START Record extracts
Here are made-up things, facts about them, and rows of numbers that follow some of those facts. Name the thing behind each unnamed row.

How the things are related:
ω: is of sort; π: refers to; δ: uses; Ψ: belongs to class
{baple brefotek bridrik buplastel daplafan diplitrul dragri dreviflos drupun dubuler faski flono grefun guklam klogos klokler laplal lofu logras lugri nipo pasken pila plebiplek plidre plukek sikil stifer stikosti stobis stuvur sulun sumom supo tetru tibi tomis vigrigru zabrasku zoranir zuplo} ω b
{bizon bogral boskar bretrukis ditre dreflus drizeku durepla feplis gasam loka moton nozo nuskar ploklu razam rogro skige stemestol stotrevas stureplos tiklu zedrun} ω c
{briflik brigenol brogros degapar flitakan goklam klaru klubrir mitor replem stobem tevos tifugra torir treflom tridor troro vuler zaduk} ω d
{brodor deklik didi gaflal gradeskim klustom kostun pilol plorel poflu rudrem sero skomok skopam troskal zibi} ω e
END Record extracts
* Exercise brief
Please copy each entry. Leave nothing out.

* Written response
Here are made-up things, facts about them, and rows of numbers that follow some of those facts. Name the thing behind each unnamed row.

How the things are related:
ω: is of sort; π: refers to; δ: uses; Ψ: belongs to class
{baple brefotek bridrik buplastel daplafan diplitrul dragri dreviflos drupun dubuler faski flono grefun guklam klogos klokler laplal lofu logras lugri nipo pasken pila plebiplek plidre plukek sikil stifer stikosti stobis stuvur sulun sumom supo tetru tibi tomis vigrigru zabrasku zoranir zuplo} ω b
{bizon bogral boskar bretrukis ditre dreflus drizeku durepla feplis gasam loka moton nozo nuskar ploklu razam rogro skige stemestol stotrevas stureplos tiklu zedrun} ω c
{briflik brigenol brogros degapar flitakan goklam klaru klubrir mitor replem stobem tevos tifugra torir treflom tridor troro vuler zaduk} ω d
{brodor deklik didi gaflal gradeskim klustom kostun pilol plorel poflu rudrem sero skomok skopam troskal zibi} ω e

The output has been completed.